▸ Your assignment: Number of lines with "pair" in the listing: report it, and nothing else.

▸ Records for processing:
(in the rows, 128 means zero)
Each named turn below is shown by a few rows before and after it. Which turns, in which order, take the first row of each later pair to the second? The first pair is answered.
turn G:
[101 107 134 132 125 158 150  85 127] => [124 112 147 109 165 140 167 110 128]
[103 132  86  17 159 156 157 126  94] => [164 128 135 119 187  50 169 208 141]
[149 136 126 117 155  84 123 169 140] => [128 133 116 172  95  96  96 133 139]
turn C:
[134 103 155 145 126 117 146 110 111] => [142 110 151 152 121 113 136 114 115]
[166 138  87  69  97 142  90 189 116] => [118 150  65  95  89 129  60 153 121]
[155 118 128 120 154 121 131 125 155] => [149 126 118 141 147 108 118 134 158]
[ 69 138  98 155 110  91 122  94 139] => [ 87 119 133  91 150 129 186  93 122]
turn K:
[110 116 118 130 127 142 138  92 130] => [117 136  97 133 122 132 111 107 136]
[109 140 110 138 130 128 101 138 134] => [141 133 126 139 113 138 114 153 126]
[119 144 109 155 122 110 118 114 128] => [145 141 122 160 107 114 124 132 128]
[197 124 148 131 100 155 137 158 111] => [137  99 159 121 151 163 187 104 117]
Then:
(2 to 3 turns a pair)
[148 125 111 141  87 151 113 138 106] => [ 99 106 118 131 123 155 145  97 114]
K, K
[ 98 120 140 135 110 154 144 103 129] => [154 131 150 123 124 132 140 168 139]
G, C
[174 141 117 223 127  99  77 141 147] => [149 150  93  56 191 176  99 116 104]
G, G
[ 89 111 175 176 146 114 168  77 151] => [110  99 188 170 119 144 178  76 143]
C, G
[ 94 145  62 142  65 126  79 102 130] => [175 155  86  56 101 152 110 175 112]
G, K
[106 105 154 117 118 174 153  82 129] => [145 120 144 165  70 154 114 119 136]
G, C, G
[ 89 105 116 104 154 130 169  72 131] => [118 125 105  89 190  80 146 134 135]
G, K, C
[134 133 132 153 124  88  98 140 130] => [112 127 130  97 131 146 125  95 110]
G, C
[104 132 103 134 118 124 121 105 146] => [115 128 110 155 125 105 119 121 152]
G, G, G
[ 91 109 122 127 114 138 131  97 129] => [155 114 145 131 100 136 133 152 129]
C, C
[170 129 112 138  86 139 128 125 119] => [172 130 113 118 153  99 143 148 131]
C, G, G
[106 100 115 165 145  98 109 101 132] => [159  98 133 177 109 108 114 137 128]
K, K
[111 138  96  48 147 159 105 126 113] => [119 147  96 136 164  69  81 159 149]
G, C
[152 112 145 125 102 137 146 105 121] => [132 111 142 101 132 133 151  93 125]
C, K, G
[120 140 133  54 190 142 180 129 114] => [168 123 175  97 172 121 205 158 132]
C, K
[137 128 166 106  82 172 146 113 107] => [ 87 157 113  95 103 150 100  96 108]
K, K
[132 126 127 184 102  93 103 144 147] => [112 120 111 106  82 176 123 100 109]
G, K, C
[166 116 157 138 154  91 153 168 129] => [102  98 158 164 143 114 168  88 128]
K, G, C
[164 147 153 109 147 116 185 191 134] => [150 143 163 179 108  98 179 168 146]
C, K
[ 74 101 138 145  67 157 136  90 102] => [108 102 161 199  77  99 135 132 126]
G, G, G
[167 108 143 129  95 145 130 172 112] => [121 112 113 149  70 147  98 128 113]
G, C
[127 146 116 100 133 149 122 140 114] => [154 130 152 128 130 145 153 146 129]
C, G, K
[104 104 125 127 119 132 118  86 112] => [152  89 158 124 134 122 143 129 118]
C, G
[120 112 135 146 152 100 122 178 130] => [116 106 134  95 122 167 132 154 100]
G, G, C
[ 83 147  87 118  91 166  87 104 118] => [148 145 127 150 159  82 111 196 155]
G, G
[112 159  96 109 159 105  79 142 125] => [156 156 113  93 146 127  93 171 115]
C, K
[138 120 114 200 145  58 169 136 163] => [104 105 120 187 137  95 195  82 154]
C, C, G
[ 96 107 179 146 176 132 179 130 153] => [ 62 122 140 187 103 144 120 102 148]
C, G, K
[105 123 113  76 148 143 112 113 134] => [166 116 144 143 118 107 110 172 152]
C, G
[ 79 147 105 135 171 112 101  83 142] => [122 139 117 186  91 124  81 101 142]
K, K, C
[108  96 103 111 149 151 144 125 130] => [118 118  79 124 120 137 103 146 131]
K, K, C
[168 150 121 194  86 101  53 176 109] => [ 92 106 142  68 187 179 159  85  86]
C, C
[102 112 139 161 129 119 148 104 140] => [ 84 131 105 115 141 126 119 102 129]
K, G
[119 102 153 140 105 138 167  94 110] => [ 93 108 140 138 128 122 159  85 118]
C, K
[119  90 186 121 125 185 218 112 121] => [138 105 181  97 188 130 204 165 130]
G, K, C
[138 137 145 186 179  83 114 152 140] => [106 138 106  99 121 190 100  95  94]
G, K, G
[129 143  85 112  88 129 101 133 107] => [106 142  75 129 125  97  98 125 127]
G, G, C
[ 88 147  94 118 166 137 129 108 130] => [126 141 114 125 191 116 143 146 141]
G, C
[165  93 135 107 126 157 135 124 144] => [131  89 130 120 151 136 145  98 150]
G, K
[132 153  59 120 154 117  87 144 133] => [111 135  67 153  95 155  96  98 127]
K, G, C
[129 170  95 111 121 138  65 124 121] => [191 147 146 106 128 149 120 169 122]
G, K
[ 76 132 102 156 186  78 142  93 163] => [136 141 113 186 152  52 123 149 171]
C, C, C
[ 80 117 105 124  98 134 135  91 101] => [136 123 122 137  63 142 127 134 101]
K, K
[ 98 154 121 172 165  74 123 147 136] => [ 61 156 101 141 157 113 118 104 118]
K, C, G
[ 83 132 103 144 114 143 106  95 137] => [143 142 124 165  94 129  92 152 143]
C, C, C
[132 126 139  91  88 169 131 117  80] => [160 143 142 144 120  79 110 180 116]
K, G, C
[ 93 110 155 156 141 164 159  77 130] => [149 115 170 182 158 117 158 148 151]
G, G, C
[128  99 129 149  76 119 156 136 136] => [ 83 117  97 143 102 106 129 112 146]
K, K
[ 82 148  89 108 122 136  94  97 120] => [141 143 120 163 125  83  99 162 147]
G, C, G
[121 150  99 102 130 144  98 123 115] => [118 141 106 114 112 158 104 113 114]
K, C, C
[123 172  96 144 126 111  82 153 136] => [ 98 151 111 174 150  93 107 138 151]
C, G, G
[ 89 116 106  95 128 158 143 104 109] => [157 127 123 113 148 109 136 185 126]
K, C, G
[ 73 159  93 158 105 118  75  81 123] => [107 159 112 194 126  69  81 128 143]
G, G, G
[ 75 149 110 116 189 127 107  91 157] => [156 144 148 127 194  99 126 168 169]
G, C, C
[142 101 159 147 132 134 146  80 129] => [146 101 152 134 114 152 139  78 115]
C, G
[133 121 113  60 162 122 145 105 112] => [194 114 144 138  96 109 137 149 130]
C, C, K
[164 120 136 148 150 103 139 154 144] => [137 139 102 148  93 133  93 123 131]
C, G, K
[153 107 145 125 105 127 129 144 130] => [122 107 134 104 108 148 128 108 119]
C, K, G
[135 154 114 132 137 104  87 158 139] => [ 91 143 108 102 142 145 105 103 124]
G, C
[142 105 171 140 127 142 174 125 133] => [ 85 133 123 162 140 104 117  97 149]
C, K, K
[ 82 116 134  92 128 143 143  74 133] => [168 103 184 140 111 117 155 148 149]
C, G
[140 127 141 170  99 105 116 151 141] => [ 98 105 149 112 144 143 166  99 128]
C, C
[163  90 124 151  96 169 140 159 109] => [124  86 117 179  92 164 139 123 114]
C, K
[106 131  99 135 110 142  97 109 130] => [128 135 114 165 118 114 102 134 143]
G, G, G
[111 139 108 144 126 103 104 127 142] => [115 138 104 109 151 109 112 127 133]
G, G
[ 74 117 142 160 174  71 137 122 139] => [ 95 111 151 205  88 104 128 111 130]
C, C, G
[138 101 147 121 133 153 146 105 133] => [116 105 136 128 124 152 136  92 131]
C, G, K
[138 105 164 153 118 152 154 116 119] => [ 84 126 128 118 146 138 133  89 117]
G, K
[121 127 134  98  86 183 132 102 107] => [153 137 125  71 106 170 124 141 108]
C, C, G
[ 76 141 100 159 119 117  99  91 135] => [173 116 159 173  95 138 149 159 130]
C, C, G
[190 126 147  87 174 115 160 188 132] => [171 105 168 144 186  91 181 165 149]
K, C, K
[125 116 110 119 170 125 111 125 137] => [130 123 101 134 127 141  89 125 132]
K, G, G
[ 89 137 137 172 106 116 139  70 144] => [131 179  93 122 100 105  71 136 130]
C, K, K
[172 148 125  96 141 104 104 184 124] => [173 107 173 162  92 133 156 136 130]
G, K
[ 61  97 161 218 164  79 174  77 161] => [ 52 150  87  64 226  90 118 114 132]
K, G, G
[ 93 120 135 145 133 107 132 108 131] => [136 130 136 149  98 108 120 151 126]
K, K
[177 120 163 114 107 141 150 155 112] => [106 111 152 109 112 163 159  85 110]
G, G, K
[144 125 145 159 123 121 164 156 104] => [146 124 138 121 141 133 171 153  94]
G, G, G
[ 90 111 139  92 174 107 140  81 137] => [160 103 171 179 103  90 133 124 148]
C, G
[125  97 145 113 118 150 160 117 129] => [145 106 142 120  88 152 141 133 128]
C, G
[ 96 141 124 103 204  95 135 121 140] => [122 157 103 173  88 107  72 129 132]
G, G, K
[187 155 109 119 118 128 132 166 114] => [114 157  83 155  94 128 106  99 116]
G, C
[100 131 114 120 108 149 120 106 122] => [118 120 136 103 162 125 154 130 135]
C, G, K
[111 146  87 116 103 159  75 122 114] => [146 136 110  65 140 166 113 147 109]
K, C, G
[152 128 147 185 104 102 125 153 140] => [118 106 153 186 120 108 154 106 141]
K, C
[146 101 178 105 178 139 204 135 132] => [ 79 112 144 183 166  92 160  89 152]
G, K
[134 159 111 134 132  94 116 184 107] => [149 125 156 150 115 129 179 158 103]
C, K, K
[124 119 153 190 113 116 149 122 148] => [138 114 154 117 107 177 171 119 117]
G, C
[200 132 126 107 120 130 127 182 102] => [189 121 142 170 105 102 127 172 114]
K, C
[155 137 118 158 117 107 106 166 135] => [106 133 105 109 111 167 121  98 110]
G, C
[118 126 132 132 166 114 146 136 154] => [136 119 146 141 148 128 162 137 145]
G, C, C
[154 124 137 132 128 124 126 168 116] => [144 118 137 162 110 127 122 151 118]
C, K
[103 115 120 147  93 119 140  70 155] => [104 115 117  91 118 139 158  71 141]
K, C
[ 74 130  86 145 129  98 116  92 134] => [178 115 144 106 138 116 165 174 123]
C, C
[165 149 146 147 116 129 131 152 103] => [130 126 163 158 127 135 163 108 109]
K, G
[133 139 111  81 132 131 113 156 117] => [133 121 139  83 141 146 155 134 119]
K, K
[131 138  97  73 113 148 110 145  94] => [159 139 106 103 120 113 105 186 105]
C, G
[129 127 102  99 114 162 153 104 109] => [159 113 133 119 144 129 180 141 127]
C, K, G
[106 115 137 136 144 124 149 100 140] => [100 138 107 128 127 121 109 107 132]
K, K, C
[ 90 141 132 201  77 113 128  86 127] => [ 98 175  81  83  97 145  89 106  96]
G, K
[187 109 158 180  97 120 151 161 131] => [105  93 158 162 132 143 184  74 126]
K, G
[151 100 180 182 111 106 132 169 128] => [109 107 159 206  96 106 112 134 129]
C, K, K
[ 99 127 121 200  80  85  97  76 105] => [149 145 119  70 196  68 113 161  96]
G, G, K
[ 93 105 150 120 188 117 175 104 147] => [105 132 118  80 199 106 135 134 142]
K, C
[171  99 154 130 123 128 189 137 134] => [146  97 134 117  93 167 178 102 115]
G, G
[186 124 136 106 114 135 131 158 117] => [ 87 133  96 120 119 127 102  76 116]
C, C
[115 155  64 127 129  86 121 132 167] => [142 143  76 134  62 138 118 130 153]
K, G
[151 116 137  93 111 151 152 143 128] => [ 88 122 111 134 117 125 124  98 142]
G, C, C
[128 140 107 129 138 122  96 138 131] => [151 121 137 157 120 126 127 136 135]
K, K, C
[112 138 132 179 117 102 104 137 123] => [119 114 164 117 157 143 166 128 111]
C, C
[ 93 116  97 126 130  79 129 140 169] => [ 89 117  89 107 143  85 136 142 166]
G, G, G
[126 136 125  90 138 143 128 136 121] => [155 137 143 127 103 135 126 154 125]
C, C, K
[100 136  95  92 119 144  80 116 114] => [148 106 157 108 170 117 144 163 131]
C, G, K
[102 116 132 125 126 148 144  85 127] => [110 146  93 104 138 118  96 117 127]
C, K, K
[150 135 124 136 137  97 131 167 139] => [135 128 131 108 159 120 157 150 130]
C, C, C
[104 125 157 125 109 162 158 104 100] => [105 164 114 124  95 138  96 130  99]
K, K
[116 119 125 116 136 145 149 120 122] => [114 123 124 127 155 114 136 132 130]
G, K
[ 92 124 133 166 150  91 127 107 147] => [104 144 105  85 163 125 107 119 123]
K, G, G
[116 159 134 149 145  95 109 135 122] => [141 164 125 120 118 128 102 142 104]
G, G, K
[126 139 108  84 152 128 122 141 113] => [106 138 100 144 145  90 108 133 138]
G, C
[118 121 140 107 166 124 148 122 136] => [140 122 141 166  98 122 121 128 139]
C, G
[ 92 115 123  82 151 163 126 112 145] => [102 123 119  78 166 141 115 140 146]
C, K, K
[126 134 128 139 108 133 125 119 118] => [134 137 133 144 115 122 125 135 125]
G, G, G
[160 129 126 134 104 138 123 146 137] => [121 139 103 123 114 144 109 116 134]
C, C, K
[136 149 115  67 103 174 123 130 111] => [174 148 126  98  79 158 115 158 119]
K, C
[146  97 155 120 100 192 174 101 112] => [187 121 148 179  89 125 120 168 138]
G, C
[145 140 115 188 116  77 111 138 147] => [105 121 124 195 123 102 139  85 140]
K, C
[ 86 118 117 164 134 124 146 107 139] => [129 147  95 121  95 141  99 155 122]
K, G, K
[106 129 132  99 174 107 145 110 147] => [131 141 129 101 170  96 129 147 149]
C, K, K
[129 145 112 152 152  56  87 164 145] => [163 132 130 174  54 118  98 153 119]
G, K
[ 69  93 124 109 145 132 149  79 111] => [ 94 122  84 121  88 131  82 108 109]
K, K, C
[149 133 138  90 118 212 189 133  89] => [ 46 139 102 132 167 156 171  72 112]
C, K, K
[146 137 120 210  81  88  85 161 156] => [155 144 111  36 153 165 117 165 112]
G, G, K
[138 142  87 163 134 103 125 125 117] => [147 126 108 119 163 129 167 119 104]
C, C
[192 113 177 125 193  91 181 192 152] => [126 165  87 192 115  57  54 169 155]
C, C, K
[107 103 128 112 174 106 140 138 146] => [ 89 103 124 137 154 105 132 111 146]
G, K, C
[ 74 152 106  93 231  82 125 112 162] => [138 150 130 216 121  56  92 153 182]
C, K, G
[147 140 107  80 128 120 106 156 127] => [173 122 143 139  98 120 130 157 139]
K, G
[133 136 128  98 141 153 148 131 122] => [126 148 108  98 136 143 130 132 124]
K, K
[119 121 142 153  95 137 156  86 127] => [149 138 129  69 141 138 150 129 115]
G, K, C
[171 128 154 125 153 106 131 168 129] => [120 117 151  92 180 126 156 121 126]
C, C, C
[113 114 131 107 234  71 164 156 154] => [ 66 113 108  52 205 139 154  94 124]
G, G, G
[119 162  91  95 156 103  83 158 128] => [147 144 109 111  68 168  99 138 108]
K, G, G
[146  90 156 119 156 139 135 150 125] => [134  88 148 138 105 163 120 118 115]
G, G, C
[162 118 146 106  94 177 150 140 111] => [100 133 105 151  76 155 103  99 119]
C, C
[175 119 145 162  90 119 120 162 141] => [119  90 161 145 112 158 171  95 137]
K, G
[ 80 129 125 145  72 145 111  66 119] => [ 94 121 136  91  95 172 134  70 107]
K, C
[ 87 128 125 156 169  87 137 112 147] => [ 87 153  85 145 108 119  86 109 126]
K, G
[109 111 131 138  83 200 162  68 109] => [ 95 139  97  63 193 147 140 108 116]
G, K
[118 102 162 113 107 171 150 117 108] => [109 118 155  94 175 120 137 147 123]
K, G
[135 112 161 158 168 102 154 131 138] => [ 97 146  96 117 126 138  89  99 118]
G, G, K
[164 142 141 140 102 133  88 140 130] => [117 128 152 110 129 168 133  85 123]
G, K, K
[135 106 154  95  99 193 161 139 106] => [125 145 115  84 180 105 114 181 125]
K, K, G
[135 130 140  58 136 189 136 104  97] => [182 145 137  64 120 164 108 161  99]
K, C
[ 47 129 120 148 114  97 101 111 137] => [ 76 148  96  72 127 124  87 136 119]
G, K, C
[101 142 112 182 124  89 114 121 140] => [121 123 126  79 151 162 166 115 105]
G, C
[158 122 145  53 142 177 169 134 104] => [201 145 139  77 137 140 135 188 116]
K, C
[165 115 156  75 146 157 177 152 121] => [165  94 180 149 126 135 191 143 140]
C, K
[115 142 106 129 145 106 126 129 144] => [156 141 122 116 135 117 140 152 139]
C, K, K
[103 153  89 179  76 109  78 112 133] => [143 153 105  78 188  92 119 168 130]
G, G
[159 127 140  98 139 148 145 147 121] => [146 116 152 121 156 131 163 135 129]
K, C, K
[138 130 102 150  71 106  82 160 114] => [104 102 125  67 134 160 156 118  94]
C, C
[158 105 177  99 143 148 183 135 123] => [121 148 105  62 175 113 112 140 121]
K, K, C
[153 124 141 182  80 134 125 124 134] => [106 149  87  84 138 142  95 112 113]
C, G, K
[160 132 178 116 169 119 156 180 116] => [152 138 165 146 164  92 132 183 127]
K, C
[119 137 124 133 109 142 117 117 123] => [128 146 116 122 123 122 102 138 123]
G, C, C
[139 167 108 145  78 124  68 162 118] => [180 137 160 106  95 162 138 179 104]
G, K, G
[141 130 137 124 167 115 133 149 131] => [123 133 126  99 154 143 136 126 123]
G, G, G
[185 101 173 108 143 165 163 157 117] => [185 109 176 129 161 131 157 176 129]
K, C
[110 136 119 184  89 104 109 109 140] => [129 135 121  74 179 110 139 145 127]
G, G
[100 131 118 194 110  92 115  96 153] => [ 94 136  98 109  92 164 110  74 116]
K, G
[164 127 135 114 158 101 113 173 126] => [111  99 145  95 158 154 158  97 109]
G, C, C
[157 126 136 169 100 108 116 163 134] => [118 103 149  98 131 161 169 110 116]
K, G, G
[110 117 133 174 156  73 137 126 145] => [120 107 149 114 188 106 168 125 133]
K, C, C
[108 122 118 143 165  86 116 108 147] => [138 131 103 155 110  94  85 130 142]
G, K
[ 76 150 118 115 165 140 142  71 141] => [101 143 141 180 161  93 140 107 166]
G, G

▸ Response: 2